### PROBLEM
Could you write out the records exactly as they are given?

### DATA
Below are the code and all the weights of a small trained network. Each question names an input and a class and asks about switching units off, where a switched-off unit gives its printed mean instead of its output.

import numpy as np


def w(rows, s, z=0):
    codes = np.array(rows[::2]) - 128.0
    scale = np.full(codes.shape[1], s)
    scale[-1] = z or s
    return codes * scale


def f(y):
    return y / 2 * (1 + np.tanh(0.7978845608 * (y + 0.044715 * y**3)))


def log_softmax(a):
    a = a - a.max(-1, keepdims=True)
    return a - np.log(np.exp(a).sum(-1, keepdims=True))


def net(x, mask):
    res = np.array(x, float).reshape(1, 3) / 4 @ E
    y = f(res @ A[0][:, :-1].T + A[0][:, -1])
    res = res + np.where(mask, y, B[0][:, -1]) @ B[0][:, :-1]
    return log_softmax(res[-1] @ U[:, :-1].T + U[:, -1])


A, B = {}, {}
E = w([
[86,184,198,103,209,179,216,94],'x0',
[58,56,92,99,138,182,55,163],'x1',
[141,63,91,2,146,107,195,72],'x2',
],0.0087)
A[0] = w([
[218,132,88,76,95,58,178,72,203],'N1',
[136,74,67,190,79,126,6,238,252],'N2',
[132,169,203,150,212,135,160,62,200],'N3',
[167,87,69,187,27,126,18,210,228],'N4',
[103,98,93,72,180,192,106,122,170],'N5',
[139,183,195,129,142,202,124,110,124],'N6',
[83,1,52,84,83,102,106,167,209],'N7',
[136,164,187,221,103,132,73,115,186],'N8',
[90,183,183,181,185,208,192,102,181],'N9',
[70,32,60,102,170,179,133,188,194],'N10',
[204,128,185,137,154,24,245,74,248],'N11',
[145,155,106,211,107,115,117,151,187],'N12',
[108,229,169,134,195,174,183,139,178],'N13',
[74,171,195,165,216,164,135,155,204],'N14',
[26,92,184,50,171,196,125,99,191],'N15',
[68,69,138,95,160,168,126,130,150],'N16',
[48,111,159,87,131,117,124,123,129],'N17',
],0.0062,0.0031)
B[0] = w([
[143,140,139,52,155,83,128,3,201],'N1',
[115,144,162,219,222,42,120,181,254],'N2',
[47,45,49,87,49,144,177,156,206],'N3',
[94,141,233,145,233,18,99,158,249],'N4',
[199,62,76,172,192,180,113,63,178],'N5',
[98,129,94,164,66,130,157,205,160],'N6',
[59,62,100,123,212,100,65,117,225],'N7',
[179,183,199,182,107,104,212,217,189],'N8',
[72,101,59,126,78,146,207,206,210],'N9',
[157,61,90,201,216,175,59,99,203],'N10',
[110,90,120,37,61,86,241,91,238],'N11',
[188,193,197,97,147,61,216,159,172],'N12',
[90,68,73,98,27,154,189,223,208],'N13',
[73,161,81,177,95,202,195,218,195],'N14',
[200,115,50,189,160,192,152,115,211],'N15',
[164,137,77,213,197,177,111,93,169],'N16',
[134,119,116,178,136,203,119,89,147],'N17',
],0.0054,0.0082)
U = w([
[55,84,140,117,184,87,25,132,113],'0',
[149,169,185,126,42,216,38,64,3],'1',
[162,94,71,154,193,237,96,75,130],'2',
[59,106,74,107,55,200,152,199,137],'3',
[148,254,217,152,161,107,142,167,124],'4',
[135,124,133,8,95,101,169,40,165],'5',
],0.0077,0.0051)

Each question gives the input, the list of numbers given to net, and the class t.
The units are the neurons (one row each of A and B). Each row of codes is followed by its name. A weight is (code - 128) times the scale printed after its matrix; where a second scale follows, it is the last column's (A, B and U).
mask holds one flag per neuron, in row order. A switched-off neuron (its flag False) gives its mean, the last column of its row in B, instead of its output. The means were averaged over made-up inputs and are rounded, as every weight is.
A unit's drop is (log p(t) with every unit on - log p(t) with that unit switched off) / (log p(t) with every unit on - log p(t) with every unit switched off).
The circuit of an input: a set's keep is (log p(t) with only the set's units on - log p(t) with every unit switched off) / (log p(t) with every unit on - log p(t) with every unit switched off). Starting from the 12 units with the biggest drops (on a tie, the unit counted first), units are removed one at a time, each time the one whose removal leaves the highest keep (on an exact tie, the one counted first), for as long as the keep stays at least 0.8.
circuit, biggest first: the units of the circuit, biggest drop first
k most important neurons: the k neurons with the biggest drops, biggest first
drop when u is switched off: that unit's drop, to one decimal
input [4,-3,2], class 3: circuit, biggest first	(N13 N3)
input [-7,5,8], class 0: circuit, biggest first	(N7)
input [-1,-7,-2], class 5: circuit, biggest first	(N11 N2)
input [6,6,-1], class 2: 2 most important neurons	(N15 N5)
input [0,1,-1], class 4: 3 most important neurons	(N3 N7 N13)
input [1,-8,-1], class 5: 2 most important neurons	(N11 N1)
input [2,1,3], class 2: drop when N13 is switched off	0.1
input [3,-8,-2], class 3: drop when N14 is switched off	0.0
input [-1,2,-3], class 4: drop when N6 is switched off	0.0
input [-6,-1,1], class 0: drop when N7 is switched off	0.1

### RESPONSE
Below are the code and all the weights of a small trained network. Each question names an input and a class and asks about switching units off, where a switched-off unit gives its printed mean instead of its output.

import numpy as np


def w(rows, s, z=0):
    codes = np.array(rows[::2]) - 128.0
    scale = np.full(codes.shape[1], s)
    scale[-1] = z or s
    return codes * scale


def f(y):
    return y / 2 * (1 + np.tanh(0.7978845608 * (y + 0.044715 * y**3)))


def log_softmax(a):
    a = a - a.max(-1, keepdims=True)
    return a - np.log(np.exp(a).sum(-1, keepdims=True))


def net(x, mask):
    res = np.array(x, float).reshape(1, 3) / 4 @ E
    y = f(res @ A[0][:, :-1].T + A[0][:, -1])
    res = res + np.where(mask, y, B[0][:, -1]) @ B[0][:, :-1]
    return log_softmax(res[-1] @ U[:, :-1].T + U[:, -1])


A, B = {}, {}
E = w([
[86,184,198,103,209,179,216,94],'x0',
[58,56,92,99,138,182,55,163],'x1',
[141,63,91,2,146,107,195,72],'x2',
],0.0087)
A[0] = w([
[218,132,88,76,95,58,178,72,203],'N1',
[136,74,67,190,79,126,6,238,252],'N2',
[132,169,203,150,212,135,160,62,200],'N3',
[167,87,69,187,27,126,18,210,228],'N4',
[103,98,93,72,180,192,106,122,170],'N5',
[139,183,195,129,142,202,124,110,124],'N6',
[83,1,52,84,83,102,106,167,209],'N7',
[136,164,187,221,103,132,73,115,186],'N8',
[90,183,183,181,185,208,192,102,181],'N9',
[70,32,60,102,170,179,133,188,194],'N10',
[204,128,185,137,154,24,245,74,248],'N11',
[145,155,106,211,107,115,117,151,187],'N12',
[108,229,169,134,195,174,183,139,178],'N13',
[74,171,195,165,216,164,135,155,204],'N14',
[26,92,184,50,171,196,125,99,191],'N15',
[68,69,138,95,160,168,126,130,150],'N16',
[48,111,159,87,131,117,124,123,129],'N17',
],0.0062,0.0031)
B[0] = w([
[143,140,139,52,155,83,128,3,201],'N1',
[115,144,162,219,222,42,120,181,254],'N2',
[47,45,49,87,49,144,177,156,206],'N3',
[94,141,233,145,233,18,99,158,249],'N4',
[199,62,76,172,192,180,113,63,178],'N5',
[98,129,94,164,66,130,157,205,160],'N6',
[59,62,100,123,212,100,65,117,225],'N7',
[179,183,199,182,107,104,212,217,189],'N8',
[72,101,59,126,78,146,207,206,210],'N9',
[157,61,90,201,216,175,59,99,203],'N10',
[110,90,120,37,61,86,241,91,238],'N11',
[188,193,197,97,147,61,216,159,172],'N12',
[90,68,73,98,27,154,189,223,208],'N13',
[73,161,81,177,95,202,195,218,195],'N14',
[200,115,50,189,160,192,152,115,211],'N15',
[164,137,77,213,197,177,111,93,169],'N16',
[134,119,116,178,136,203,119,89,147],'N17',
],0.0054,0.0082)
U = w([
[55,84,140,117,184,87,25,132,113],'0',
[149,169,185,126,42,216,38,64,3],'1',
[162,94,71,154,193,237,96,75,130],'2',
[59,106,74,107,55,200,152,199,137],'3',
[148,254,217,152,161,107,142,167,124],'4',
[135,124,133,8,95,101,169,40,165],'5',
],0.0077,0.0051)

Each question gives the input, the list of numbers given to net, and the class t.
The units are the neurons (one row each of A and B). Each row of codes is followed by its name. A weight is (code - 128) times the scale printed after its matrix; where a second scale follows, it is the last column's (A, B and U).
mask holds one flag per neuron, in row order. A switched-off neuron (its flag False) gives its mean, the last column of its row in B, instead of its output. The means were averaged over made-up inputs and are rounded, as every weight is.
A unit's drop is (log p(t) with every unit on - log p(t) with that unit switched off) / (log p(t) with every unit on - log p(t) with every unit switched off).
The circuit of an input: a set's keep is (log p(t) with only the set's units on - log p(t) with every unit switched off) / (log p(t) with every unit on - log p(t) with every unit switched off). Starting from the 12 units with the biggest drops (on a tie, the unit counted first), units are removed one at a time, each time the one whose removal leaves the highest keep (on an exact tie, the one counted first), for as long as the keep stays at least 0.8.
circuit, biggest first: the units of the circuit, biggest drop first
k most important neurons: the k neurons with the biggest drops, biggest first
drop when u is switched off: that unit's drop, to one decimal
input [4,-3,2], class 3: circuit, biggest first	(N13 N3)
input [-7,5,8], class 0: circuit, biggest first	(N7)
input [-1,-7,-2], class 5: circuit, biggest first	(N11 N2)
input [6,6,-1], class 2: 2 most important neurons	(N15 N5)
input [0,1,-1], class 4: 3 most important neurons	(N3 N7 N13)
input [1,-8,-1], class 5: 2 most important neurons	(N11 N1)
input [2,1,3], class 2: drop when N13 is switched off	0.1
input [3,-8,-2], class 3: drop when N14 is switched off	0.0
input [-1,2,-3], class 4: drop when N6 is switched off	0.0
input [-6,-1,1], class 0: drop when N7 is switched off	0.1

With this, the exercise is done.